Task details:
In the material below, how many lines include the string "mask"? Answer with the number and nothing else.

Available records:
Below is a small trained network, with its code and all its weights. Each question gives an input and a class and asks what happens when units are switched off, that is, made to give their printed mean instead of their output.

import numpy as np


def w(rows, s, z=0):
    codes = np.array(rows[::2]) - 128.0
    scale = np.full(codes.shape[1], s)
    scale[-1] = z or s
    return codes * scale


def f(y):
    return np.maximum(y, 0)


def log_softmax(a):
    a = a - a.max(-1, keepdims=True)
    return a - np.log(np.exp(a).sum(-1, keepdims=True))


def net(x, mask):
    res = np.array(x, float).reshape(1, 8) / 4 @ E
    y = f(res @ A[0][:, :-1].T + A[0][:, -1])
    res = res + np.where(mask, y, B[0][:, -1]) @ B[0][:, :-1]
    return log_softmax(res[-1] @ U[:, :-1].T + U[:, -1])


A, B = {}, {}
E = w([
[106,137,123,96,123,160,246],'x0',
[128,123,122,127,126,131,128],'x1',
[127,173,99,225,106,177,139],'x2',
[129,146,142,130,129,123,131],'x3',
[136,141,91,146,221,114,140],'x4',
[126,113,114,125,127,134,125],'x5',
[152,219,131,44,168,231,44],'x6',
[128,157,158,132,132,118,134],'x7',
],0.012)
A[0] = w([
[136,81,140,69,147,24,142,73],'N1',
[130,107,141,135,133,155,179,172],'N2',
[132,112,106,180,246,74,163,17],'N3',
[125,107,158,129,7,109,135,49],'N4',
[139,106,143,191,126,53,52,22],'N5',
[141,140,108,250,105,151,154,11],'N6',
[125,128,115,115,105,117,226,29],'N7',
[139,120,97,144,112,82,78,15],'N8',
[126,79,123,194,105,17,175,4],'N9',
],0.02,0.0037)
B[0] = w([
[53,95,242,125,94,127,90,207],'N1',
[149,128,121,121,163,132,174,163],'N2',
[148,126,19,151,50,53,91,191],'N3',
[146,129,13,149,78,49,78,199],'N4',
[153,99,107,162,193,147,248,204],'N5',
[49,74,251,95,103,111,76,206],'N6',
[162,109,131,169,193,130,232,185],'N7',
[129,156,137,105,130,123,219,165],'N8',
[158,198,124,90,161,208,78,252],'N9',
],0.017,0.026)
U = w([
[139,187,160,99,209,218,86,119],'0',
[97,91,171,166,198,100,244,204],'1',
[11,81,239,139,121,85,125,2],'2',
[107,119,106,160,99,44,124,234],'3',
],0.011,0.0032)

Each question gives the input, the list of numbers given to net, and the class t.
The units are the neurons (one row each of A and B). Each row of codes is followed by its name. A weight is (code - 128) times the scale printed after its matrix; where a second scale follows, it is the last column's (A, B and U).
mask holds one flag per neuron, in row order. A switched-off neuron (its flag False) gives its mean, the last column of its row in B, instead of its output. The means were averaged over made-up inputs and are rounded, as every weight is.
A unit's drop is (log p(t) with every unit on - log p(t) with that unit switched off) / (log p(t) with every unit on - log p(t) with every unit switched off).
The circuit of an input: a set's keep is (log p(t) with only the set's units on - log p(t) with every unit switched off) / (log p(t) with every unit on - log p(t) with every unit switched off). Starting from all 9 units, units are removed one at a time, each time the one whose removal leaves the highest keep (on an exact tie, the one counted first), for as long as the keep stays at least 0.8.
units of the circuit, in order: the units of the circuit, biggest drop first
unit that matters most: the unit with the biggest drop
k most important neurons: the k neurons with the biggest drops, biggest first
drop of u: that unit's drop, to one decimal
input [3,3,5,5,-6,-7,3,-2], class 3: units of the circuit, in order => [N9, N1, N5]
input [-8,8,1,5,6,1,-8,0], class 0: units of the circuit, in order => [N9]
input [1,0,-1,-4,-2,6,-3,7], class 0: 2 most important neurons => [N3, N6]
input [6,1,-4,0,1,-2,5,1], class 1: 2 most important neurons => [N9, N6]
input [4,0,2,-2,-4,5,3,-7], class 1: 4 most important neurons => [N9, N3, N6, N4]
input [6,-8,-3,-1,1,6,-6,-6], class 0: 2 most important neurons => [N9, N5]
input [2,7,7,-2,-6,-7,0,-6], class 2: 2 most important neurons => [N6, N3]
input [1,4,3,-3,-4,0,1,-7], class 3: units of the circuit, in order => [N9, N1, N5]
input [4,4,-2,2,-4,1,2,4], class 1: 2 most important neurons => [N9, N3]
input [-1,-5,5,-8,-6,-3,-6,1], class 0: 2 most important neurons => [N9, N3]
input [2,-8,7,-8,-8,4,7,-3], class 3: 3 most important neurons => [N9, N1, N6]
input [6,3,7,-7,-1,0,-1,-1], class 2: 3 most important neurons => [N6, N5, N8]
input [7,-1,-8,-7,1,7,3,-1], class 2: 2 most important neurons => [N1, N5]
input [4,6,-1,-1,-7,5,-7,-7], class 0: 2 most important neurons => [N9, N3]
input [-5,-4,3,-2,-8,2,-5,-4], class 3: unit that matters most => N4
input [5,-4,-7,1,-8,6,-5,0], class 3: drop of N6 => 1.4
input [-4,-4,1,6,-1,-5,-1,-8], class 1: drop of N9 => 0.4
input [1,4,8,3,6,6,-6,-6], class 2: drop of N6 => 5.9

Written solution:
3